TASK: Filter this data down to the lines that hold "layer", and copy them.

RECORDS FOR THIS TASK:

----------------------------------------

Below are the code and all the weights of a small trained network. Each question names an input and a class and asks about switching units off, where a switched-off unit gives its printed mean instead of its output.

import numpy as np


def w(rows, s, z=0):
    codes = np.array(rows[::2]) - 128.0
    scale = np.full(codes.shape[1], s)
    scale[-1] = z or s
    return codes * scale


def norm(h):
    return h / np.sqrt((h * h).mean(-1, keepdims=True) + 1e-5)


def f(y):
    return y / 2 * (1 + np.tanh(0.7978845608 * (y + 0.044715 * y**3)))


def log_softmax(a):
    a = a - a.max(-1, keepdims=True)
    return a - np.log(np.exp(a).sum(-1, keepdims=True))


def net(x, mask):
    res = np.array(x, float).reshape(1, 7) / 4 @ E
    u = 0
    for l in range(3):
        y = f(norm(res) @ A[l][:, :-1].T + A[l][:, -1])
        res = res + np.where(mask[u : u + 4], y, B[l][:, -1]) @ B[l][:, :-1]
        u += 4
    return log_softmax(norm(res)[-1] @ U[:, :-1].T + U[:, -1])


A, B = {}, {}
E = w([
[118,68,109,62,170,4],'x0',
[100,219,175,144,149,54],'x1',
[163,106,74,220,60,81],'x2',
[122,132,126,123,123,130],'x3',
[111,140,117,113,117,135],'x4',
[130,126,129,130,130,128],'x5',
[137,123,132,134,133,127],'x6',
],0.014)
A[0] = w([
[120,59,93,62,128,34,135],'L0N0',
[145,195,157,171,231,128,99],'L0N1',
[128,85,42,240,9,58,190],'L0N2',
[143,3,67,101,105,205,255],'L0N3',
],0.013,0.0076)
B[0] = w([
[207,56,116,154,209,54,218],'L0N0',
[136,180,162,94,144,185,160],'L0N1',
[194,126,121,93,1,85,243],'L0N2',
[108,5,163,122,104,178,247],'L0N3',
],0.014)
A[1] = w([
[89,142,116,205,116,254,100],'L1N0',
[166,202,77,188,112,95,2],'L1N1',
[111,192,149,174,41,211,162],'L1N2',
[138,141,127,99,99,212,104],'L1N3',
],0.026,0.0074)
B[1] = w([
[67,90,150,103,127,1,211],'L1N0',
[202,121,134,251,168,52,154],'L1N1',
[187,188,100,116,133,250,255],'L1N2',
[66,104,155,201,116,132,208],'L1N3',
],0.025,0.014)
A[2] = w([
[120,24,83,128,222,220,3],'L2N0',
[89,226,72,163,237,89,186],'L2N1',
[110,110,65,224,153,45,61],'L2N2',
[183,255,75,174,86,23,9],'L2N3',
],0.021,0.0037)
B[2] = w([
[105,253,25,125,197,129,254],'L2N0',
[183,108,173,24,87,54,212],'L2N1',
[39,145,162,114,53,213,196],'L2N2',
[27,121,140,194,252,125,232],'L2N3',
],0.021,0.0092)
U = w([
[20,96,152,184,133,78,253],'0',
[155,104,82,183,6,229,28],'1',
[111,148,11,84,212,122,127],'2',
[215,40,44,126,71,36,116],'3',
[137,228,211,69,118,176,73],'4',
[216,203,124,240,152,151,101],'5',
[155,141,163,18,147,13,61],'6',
],0.018,0.0049)

Each question gives the input, the list of numbers given to net, and the class t.
The units are the neurons (one row each of A and B). Each row of codes is followed by its name. A weight is (code - 128) times the scale printed after its matrix; where a second scale follows, it is the last column's (A, B and U).
mask holds one flag per neuron, layer by layer. A switched-off neuron (its flag False) gives its mean, the last column of its row in B, instead of its output. The means were averaged over made-up inputs and are rounded, as every weight is.
A unit's drop is (log p(t) with every unit on - log p(t) with that unit switched off) / (log p(t) with every unit on - log p(t) with every unit switched off).
The circuit of an input: a set's keep is (log p(t) with only the set's units on - log p(t) with every unit switched off) / (log p(t) with every unit on - log p(t) with every unit switched off). Starting from all 12 units, units are removed one at a time, each time the one whose removal leaves the highest keep (on an exact tie, the one counted first), for as long as the keep stays at least 0.8.
units of the circuit, in order: the units of the circuit, biggest drop first
k most important neurons: the k neurons with the biggest drops, biggest first
top k neurons in layer l: the k neurons of layer l with the biggest drops, biggest first
drop of u: that unit's drop, to one decimal
input [8,2,8,-4,6,2,-2], class 0: units of the circuit, in order => L2N2
input [-8,-4,-2,2,3,-2,0], class 0: 2 most important neurons => L1N0, L0N2
input [4,3,7,3,8,-5,6], class 0: 4 most important neurons => L2N3, L0N3, L1N2, L2N2
input [8,0,-5,6,-5,8,6], class 2: 2 most important neurons => L0N2, L1N0
input [0,7,-1,7,-6,8,5], class 4: 2 most important neurons => L0N0, L0N1
input [-8,-1,-2,2,-7,7,-8], class 0: 2 most important neurons => L1N0, L0N2
input [7,-1,-7,-4,1,-6,5], class 2: 2 most important neurons => L1N0, L0N2
input [6,2,3,-8,-2,-1,0], class 0: 4 most important neurons => L0N3, L2N3, L1N2, L2N2
input [-3,-2,-7,-5,-2,-4,8], class 0: 2 most important neurons => L0N2, L1N0
input [-6,4,-1,-8,-2,-2,-5], class 4: units of the circuit, in order => L0N0, L1N2, L0N1, L1N0
input [-1,1,-2,8,-8,-1,1], class 4: 4 most important neurons => L0N3, L1N2, L0N0, L0N2
input [-6,4,0,-6,1,-8,4], class 4: 2 most important neurons => L1N2, L0N2
input [4,0,-2,-6,-6,0,-2], class 2: 2 most important neurons => L0N2, L1N0
input [-8,-7,-7,-4,4,-1,-1], class 0: units of the circuit, in order => L1N0
input [-4,0,-8,0,-3,1,-5], class 0: 2 most important neurons => L1N3, L0N2
input [6,-7,-1,0,-8,-7,7], class 2: 3 most important neurons => L2N0, L0N2, L1N0
input [-1,-5,-1,7,2,2,3], class 0: top 2 neurons in layer 0 => L0N0, L0N2
input [0,6,0,-1,3,-8,1], class 4: drop of L0N3 => 0.0
input [-5,3,0,-3,2,1,3], class 4: drop of L0N0 => 1.2
input [-3,-3,-7,-1,6,6,-6], class 0: drop of L0N2 => 0.3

----------------------------------------

RESPONSE TO THE TASK:
mask holds one flag per neuron, layer by layer. A switched-off neuron (its flag False) gives its mean, the last column of its row in B, instead of its output. The means were averaged over made-up inputs and are rounded, as every weight is.
top k neurons in layer l: the k neurons of layer l with the biggest drops, biggest first
input [-1,-5,-1,7,2,2,3], class 0: top 2 neurons in layer 0 => L0N0, L0N2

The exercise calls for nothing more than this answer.